(EXERCISE DESCRIPTION) Repeat the entries shown below with every word and mark intact.

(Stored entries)
+++

Each row is a point. To make a cloud, some directions were put in groups of two or more. Within a group, all points are equally far from the middle, so they leave a hole (a ring in 2 directions, a hollow ball in 3). The other directions are filled evenly. Then the cloud was stretched, turned, moved and blurred a little. Count the holes, and give their numbers of directions, smallest first.

Cloud (13 x 2):
[[-3.1 -2.1]
 [ 3.7  0.8]
 [-4.1  1.5]
 [ 0.1 -4.5]
 [-1.7 -0.6]
 [ 0.4 -0.9]
 [-4.9  1.6]
 [-8.0  0.7]
 [-7.0 -0.7]
 [-5.6 -2.4]
 [-4.9  2.3]
 [-2.5 -1.2]
 [-7.4  2.3]]
Holes: 0

Cloud (13 x 2):
[[-0.6 -2.8]
 [-5.3  1.2]
 [ 2.4 -0.2]
 [ 4.5  5.5]
 [ 2.5 -5.0]
 [-1.3 -1.6]
 [-5.4  1.9]
 [-4.7 -2.8]
 [-1.9 -4.3]
 [ 2.8  2.0]
 [ 3.5  0.6]
 [ 1.5 -6.3]
 [ 6.9  4.3]]
Holes: 0

Cloud (22 x 3):
[[-0.9  0.0 -6.8]
 [-4.8 -4.6 -1.5]
 [-3.7  6.0  2.3]
 [-3.6  4.1 -3.3]
 [-5.1  0.9 -4.9]
 [ 0.2 -3.6 -6.3]
 [ 0.0  1.6 -6.1]
 [ 2.2 -1.4  2.0]
 [-4.3  4.8  3.6]
 [-2.0  4.3  5.3]
 [-5.8 -3.7 -1.2]
 [ 1.8 -3.5 -5.1]
 [ 3.5 -1.2 -3.9]
 [ 0.7 -3.5  0.9]
 [ 3.8  1.3  1.9]
 [-6.2  0.8  2.4]
 [ 0.7  2.9 -5.0]
 [ 0.5  6.5  3.3]
 [-4.8  5.1  0.4]
 [-3.4  0.8  4.7]
 [ 0.0  3.0  5.3]
 [-1.1  0.0  4.6]]
Holes: 1 (3)

Cloud (29 x 4):
[[-2.9 -3.2  4.1  5.6]
 [ 2.3 -0.8 -1.4 -4.7]
 [ 1.9  3.2  5.8  5.3]
 [ 1.9 -4.9  1.0  2.3]
 [-2.3  3.6  0.5  5.4]
 [ 3.2 -1.4  5.1  5.2]
 [-0.6 -3.7 -1.6  1.7]
 [ 1.1  2.4  1.5  7.3]
 [-3.0 -1.8  0.0 -2.1]
 [ 5.6  1.2  3.9  0.7]
 [ 1.0 -4.0  6.7  3.5]
 [ 5.8 -3.1 -0.6  3.7]
 [ 0.8 -3.9 -2.8 -2.9]
 [ 0.0  1.2 -4.0  4.0]
 [ 3.6  3.2  0.0  6.4]
 [-6.3  0.7  3.4  6.6]
 [-0.8  0.0  0.7 -3.3]
 [ 2.3  1.5  7.4  2.0]
 [ 1.6 -1.6  7.0 -1.7]
 [ 2.4  1.4  5.9  6.1]
 [-6.5 -0.4  3.5  6.0]
 [ 0.3  2.3  0.8 -1.9]
 [-0.9  2.9  6.4  7.9]
 [ 1.5  4.1  5.0  3.8]
 [ 4.9  0.7  3.2  5.4]
 [-0.7  2.6 -2.2 -0.3]
 [ 0.9 -4.7  7.0  1.1]
 [ 4.4 -0.5  6.0  1.5]
 [ 3.1  0.4  2.4 -3.2]]
Holes: 1 (3)

Cloud (29 x 4):
[[-3.4 -1.4  7.0  1.3]
 [-6.3 -3.8  0.5 -3.1]
 [ 0.9  3.5 -1.1  8.6]
 [-1.9 -2.8  2.6 -3.2]
 [-7.2 -0.1 -0.7 -0.3]
 [ 2.0  0.6 -3.5 -3.7]
 [-2.1  2.8  3.4 -0.2]
 [ 2.8  4.4  0.6  1.9]
 [-5.5 -3.1 -2.6 -2.8]
 [ 4.0 -0.6 -4.8  1.3]
 [-1.9 -2.0  1.6  0.7]
 [ 2.7 -5.6  0.4  0.7]
 [-3.0  2.1  7.9  3.2]
 [ 2.7  1.0 -3.8  6.4]
 [-3.8 -0.8  3.3  5.5]
 [-5.8 -0.3  5.7  2.1]
 [-3.6 -7.9 -2.4  2.2]
 [ 0.6 -8.0 -2.5  0.8]
 [-2.8 -2.8  3.5 -5.3]
 [-1.7 -8.3 -3.4  1.0]
 [-3.0 -3.4  0.9 -2.3]
 [-5.5 -1.1  4.2 -3.7]
 [ 0.8  5.5  0.6  4.5]
 [-1.9 -5.8 -1.6  0.8]
 [-4.7 -3.7  1.3  5.6]
 [ 0.8 -2.4  0.5 -2.7]
 [-2.3 -0.9  4.1  0.0]
 [-3.4 -2.4  7.1  4.8]
 [-4.0 -3.3  5.8  1.6]]
Holes: 0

+++

(ANSWER TO THE EXERCISE)
Each row is a point. To make a cloud, some directions were put in groups of two or more. Within a group, all points are equally far from the middle, so they leave a hole (a ring in 2 directions, a hollow ball in 3). The other directions are filled evenly. Then the cloud was stretched, turned, moved and blurred a little. Count the holes, and give their numbers of directions, smallest first.

Cloud (13 x 2):
[[-3.1 -2.1]
 [ 3.7  0.8]
 [-4.1  1.5]
 [ 0.1 -4.5]
 [-1.7 -0.6]
 [ 0.4 -0.9]
 [-4.9  1.6]
 [-8.0  0.7]
 [-7.0 -0.7]
 [-5.6 -2.4]
 [-4.9  2.3]
 [-2.5 -1.2]
 [-7.4  2.3]]
Holes: 0

Cloud (13 x 2):
[[-0.6 -2.8]
 [-5.3  1.2]
 [ 2.4 -0.2]
 [ 4.5  5.5]
 [ 2.5 -5.0]
 [-1.3 -1.6]
 [-5.4  1.9]
 [-4.7 -2.8]
 [-1.9 -4.3]
 [ 2.8  2.0]
 [ 3.5  0.6]
 [ 1.5 -6.3]
 [ 6.9  4.3]]
Holes: 0

Cloud (22 x 3):
[[-0.9  0.0 -6.8]
 [-4.8 -4.6 -1.5]
 [-3.7  6.0  2.3]
 [-3.6  4.1 -3.3]
 [-5.1  0.9 -4.9]
 [ 0.2 -3.6 -6.3]
 [ 0.0  1.6 -6.1]
 [ 2.2 -1.4  2.0]
 [-4.3  4.8  3.6]
 [-2.0  4.3  5.3]
 [-5.8 -3.7 -1.2]
 [ 1.8 -3.5 -5.1]
 [ 3.5 -1.2 -3.9]
 [ 0.7 -3.5  0.9]
 [ 3.8  1.3  1.9]
 [-6.2  0.8  2.4]
 [ 0.7  2.9 -5.0]
 [ 0.5  6.5  3.3]
 [-4.8  5.1  0.4]
 [-3.4  0.8  4.7]
 [ 0.0  3.0  5.3]
 [-1.1  0.0  4.6]]
Holes: 1 (3)

Cloud (29 x 4):
[[-2.9 -3.2  4.1  5.6]
 [ 2.3 -0.8 -1.4 -4.7]
 [ 1.9  3.2  5.8  5.3]
 [ 1.9 -4.9  1.0  2.3]
 [-2.3  3.6  0.5  5.4]
 [ 3.2 -1.4  5.1  5.2]
 [-0.6 -3.7 -1.6  1.7]
 [ 1.1  2.4  1.5  7.3]
 [-3.0 -1.8  0.0 -2.1]
 [ 5.6  1.2  3.9  0.7]
 [ 1.0 -4.0  6.7  3.5]
 [ 5.8 -3.1 -0.6  3.7]
 [ 0.8 -3.9 -2.8 -2.9]
 [ 0.0  1.2 -4.0  4.0]
 [ 3.6  3.2  0.0  6.4]
 [-6.3  0.7  3.4  6.6]
 [-0.8  0.0  0.7 -3.3]
 [ 2.3  1.5  7.4  2.0]
 [ 1.6 -1.6  7.0 -1.7]
 [ 2.4  1.4  5.9  6.1]
 [-6.5 -0.4  3.5  6.0]
 [ 0.3  2.3  0.8 -1.9]
 [-0.9  2.9  6.4  7.9]
 [ 1.5  4.1  5.0  3.8]
 [ 4.9  0.7  3.2  5.4]
 [-0.7  2.6 -2.2 -0.3]
 [ 0.9 -4.7  7.0  1.1]
 [ 4.4 -0.5  6.0  1.5]
 [ 3.1  0.4  2.4 -3.2]]
Holes: 1 (3)

Cloud (29 x 4):
[[-3.4 -1.4  7.0  1.3]
 [-6.3 -3.8  0.5 -3.1]
 [ 0.9  3.5 -1.1  8.6]
 [-1.9 -2.8  2.6 -3.2]
 [-7.2 -0.1 -0.7 -0.3]
 [ 2.0  0.6 -3.5 -3.7]
 [-2.1  2.8  3.4 -0.2]
 [ 2.8  4.4  0.6  1.9]
 [-5.5 -3.1 -2.6 -2.8]
 [ 4.0 -0.6 -4.8  1.3]
 [-1.9 -2.0  1.6  0.7]
 [ 2.7 -5.6  0.4  0.7]
 [-3.0  2.1  7.9  3.2]
 [ 2.7  1.0 -3.8  6.4]
 [-3.8 -0.8  3.3  5.5]
 [-5.8 -0.3  5.7  2.1]
 [-3.6 -7.9 -2.4  2.2]
 [ 0.6 -8.0 -2.5  0.8]
 [-2.8 -2.8  3.5 -5.3]
 [-1.7 -8.3 -3.4  1.0]
 [-3.0 -3.4  0.9 -2.3]
 [-5.5 -1.1  4.2 -3.7]
 [ 0.8  5.5  0.6  4.5]
 [-1.9 -5.8 -1.6  0.8]
 [-4.7 -3.7  1.3  5.6]
 [ 0.8 -2.4  0.5 -2.7]
 [-2.3 -0.9  4.1  0.0]
 [-3.4 -2.4  7.1  4.8]
 [-4.0 -3.3  5.8  1.6]]
Holes: 0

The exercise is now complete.